Start of Data for this task
Below are the code and all the weights of a small trained network. Each question names an input and a class and asks about switching units off, where a switched-off unit gives its printed mean instead of its output.

import numpy as np


def w(rows, s, z=0):
    codes = np.array(rows[::2]) - 128.0
    scale = np.full(codes.shape[1], s)
    scale[-1] = z or s
    return codes * scale


def norm(h):
    return h / np.sqrt((h * h).mean(-1, keepdims=True) + 1e-5)


def f(y):
    return np.maximum(y, 0)


def log_softmax(a):
    a = a - a.max(-1, keepdims=True)
    return a - np.log(np.exp(a).sum(-1, keepdims=True))


def net(x, mask):
    res = np.array(x, float).reshape(1, 4) / 4 @ E
    u = 0
    for l in range(3):
        y = f(norm(res) @ A[l][:, :-1].T + A[l][:, -1])
        res = res + np.where(mask[u : u + 6], y, B[l][:, -1]) @ B[l][:, :-1]
        u += 6
    return log_softmax(norm(res)[-1] @ U[:, :-1].T + U[:, -1])


A, B = {}, {}
E = w([
[241,195,122,173,133,95,109,156],'x0',
[170,107,97,154,174,251,166,156],'x1',
[78,197,128,105,81,186,93,184],'x2',
[178,160,67,47,102,132,170,126],'x3',
],0.0028)
A[0] = w([
[92,224,132,77,104,174,180,153,114],'0.n0',
[165,88,140,163,100,225,188,126,32],'0.n1',
[176,167,42,42,108,137,200,146,23],'0.n2',
[20,54,109,54,109,187,191,36,35],'0.n3',
[206,22,103,108,156,73,233,37,58],'0.n4',
[142,143,37,2,130,77,191,127,3],'0.n5',
],0.0042,0.0023)
B[0] = w([
[38,174,141,142,161,157,143,61,206],'0.n0',
[70,99,53,43,173,21,126,192,185],'0.n1',
[139,42,156,247,98,178,70,147,205],'0.n2',
[117,105,189,203,53,47,246,199,238],'0.n3',
[46,245,133,153,184,205,125,45,252],'0.n4',
[107,31,178,203,149,118,2,140,201],'0.n5',
],0.0044,0.0031)
A[1] = w([
[134,116,138,60,112,86,97,109,6],'1.n0',
[253,197,97,175,106,119,121,140,106],'1.n1',
[70,125,216,186,153,105,118,156,169],'1.n2',
[170,80,86,74,199,207,181,188,30],'1.n3',
[157,129,141,82,131,151,121,98,33],'1.n4',
[129,128,136,129,113,82,198,152,80],'1.n5',
],0.0049,0.0013)
B[1] = w([
[126,149,100,128,121,30,102,131,136],'1.n0',
[2,69,191,130,100,145,193,199,181],'1.n1',
[203,127,85,107,141,165,106,142,253],'1.n2',
[114,121,71,68,144,86,112,139,158],'1.n3',
[123,146,121,118,119,144,110,166,128],'1.n4',
[158,183,141,160,85,113,124,150,152],'1.n5',
],0.006,0.0056)
A[2] = w([
[92,201,131,52,33,240,84,119,34],'2.n0',
[157,1,131,133,143,173,24,128,116],'2.n1',
[120,166,137,66,64,24,56,87,44],'2.n2',
[76,160,42,147,167,173,143,149,254],'2.n3',
[102,169,208,122,161,146,92,208,63],'2.n4',
[193,159,73,36,134,120,124,99,142],'2.n5',
],0.0047,0.001)
B[2] = w([
[153,139,157,165,211,121,123,59,207],'2.n0',
[157,124,113,142,107,173,72,189,229],'2.n1',
[144,118,71,67,159,162,147,154,218],'2.n2',
[168,160,150,82,102,77,95,89,252],'2.n3',
[103,76,107,139,108,111,169,88,220],'2.n4',
[142,150,146,141,2,98,145,166,149],'2.n5',
],0.0074,0.0034)
U = w([
[46,89,184,175,80,103,240,172,171],'0',
[168,87,101,178,124,179,33,164,164],'1',
[112,182,151,136,212,134,129,9,170],'2',
[156,139,1,14,126,75,139,159,134],'3',
[193,178,147,137,64,122,152,127,3],'4',
],0.008,0.0027)

Each question gives the input, the list of numbers given to net, and the class t.
The units are the neurons (one row each of A and B). Each row of codes is followed by its name. A weight is (code - 128) times the scale printed after its matrix; where a second scale follows, it is the last column's (A, B and U).
mask holds one flag per neuron, layer by layer. A switched-off neuron (its flag False) gives its mean, the last column of its row in B, instead of its output. The means were averaged over made-up inputs and are rounded, as every weight is.
A unit's drop is (log p(t) with every unit on - log p(t) with that unit switched off) / (log p(t) with every unit on - log p(t) with every unit switched off).
The circuit of an input: a set's keep is (log p(t) with only the set's units on - log p(t) with every unit switched off) / (log p(t) with every unit on - log p(t) with every unit switched off). Starting from the 12 units with the biggest drops (on a tie, the unit counted first), units are removed one at a time, each time the one whose removal leaves the highest keep (on an exact tie, the one counted first), for as long as the keep stays at least 0.8.
units of the circuit, in order: the units of the circuit, biggest drop first
unit that matters most: the unit with the biggest drop
top k neurons: the k neurons with the biggest drops, biggest first
k most important neurons of layer l: the k neurons of layer l with the biggest drops, biggest first
input [-6,8,2,1], class 3: unit that matters most => 1.n3
input [1,-7,5,8], class 1: units of the circuit, in order => [0.n5 0.n2]
input [-3,0,5,7], class 1: top 2 neurons => [0.n5 0.n2]
input [-3,-3,-2,-2], class 4: top 3 neurons => [1.n1 1.n2 1.n5]
input [-4,6,-4,-2], class 3: units of the circuit, in order => [0.n1 1.n3]
input [4,3,5,7], class 1: top 2 neurons => [0.n2 0.n5]
input [4,6,7,-5], class 2: top 3 neurons => [0.n5 2.n0 0.n2]
input [-5,-2,5,-8], class 1: top 2 neurons => [1.n2 0.n4]
input [4,8,8,3], class 2: top 3 neurons => [0.n0 2.n0 1.n2]
input [-6,3,2,8], class 1: top 4 neurons => [0.n5 0.n2 1.n1 2.n1]
input [-3,-8,8,-1], class 2: top 4 neurons => [2.n0 0.n0 0.n1 1.n3]
input [-2,6,6,4], class 2: top 3 neurons => [0.n0 2.n0 1.n2]
input [1,-1,4,-2], class 2: top 2 neurons => [2.n0 0.n5]
input [4,4,3,7], class 1: unit that matters most => 0.n2
input [0,-6,6,8], class 1: top 3 neurons => [0.n5 0.n2 0.n4]
input [7,8,2,-6], class 3: units of the circuit, in order => [1.n3 0.n1 0.n2 0.n5]
input [0,7,-5,-5], class 3: top 2 neurons => [0.n1 1.n3]
input [5,8,2,2], class 3: top 4 neurons => [1.n3 0.n1 0.n3 2.n3]
input [-3,-6,-3,-5], class 3: 2 most important neurons of layer 0 => [0.n2 0.n5]
input [-3,-3,-3,-6], class 1: unit that matters most => 1.n2
input [3,-2,-5,-4], class 2: top 3 neurons => [0.n4 0.n5 0.n2]
input [-4,5,-3,-2], class 3: top 3 neurons => [0.n1 1.n1 2.n3]
input [7,7,-3,-7], class 0: units of the circuit, in order => [1.n1 0.n5]
input [-6,-5,-5,8], class 1: units of the circuit, in order => [0.n5 2.n1]
input [-6,-4,3,5], class 0: 2 most important neurons of layer 0 => [0.n3 0.n0]
input [-4,3,2,5], class 1: 2 most important neurons of layer 1 => [1.n1 1.n2]
input [5,-2,-3,2], class 0: units of the circuit, in order => [1.n1]
input [6,-4,4,-5], class 0: 3 most important neurons of layer 0 => [0.n5 0.n4 0.n2]
input [0,8,-2,4], class 3: 2 most important neurons of layer 1 => [1.n3 1.n2]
End of Data for this task
▶ Required action
Please give, as a single number with nothing added, the count of lines in the records that contain the word "order".

▶ Solution to the exercise
7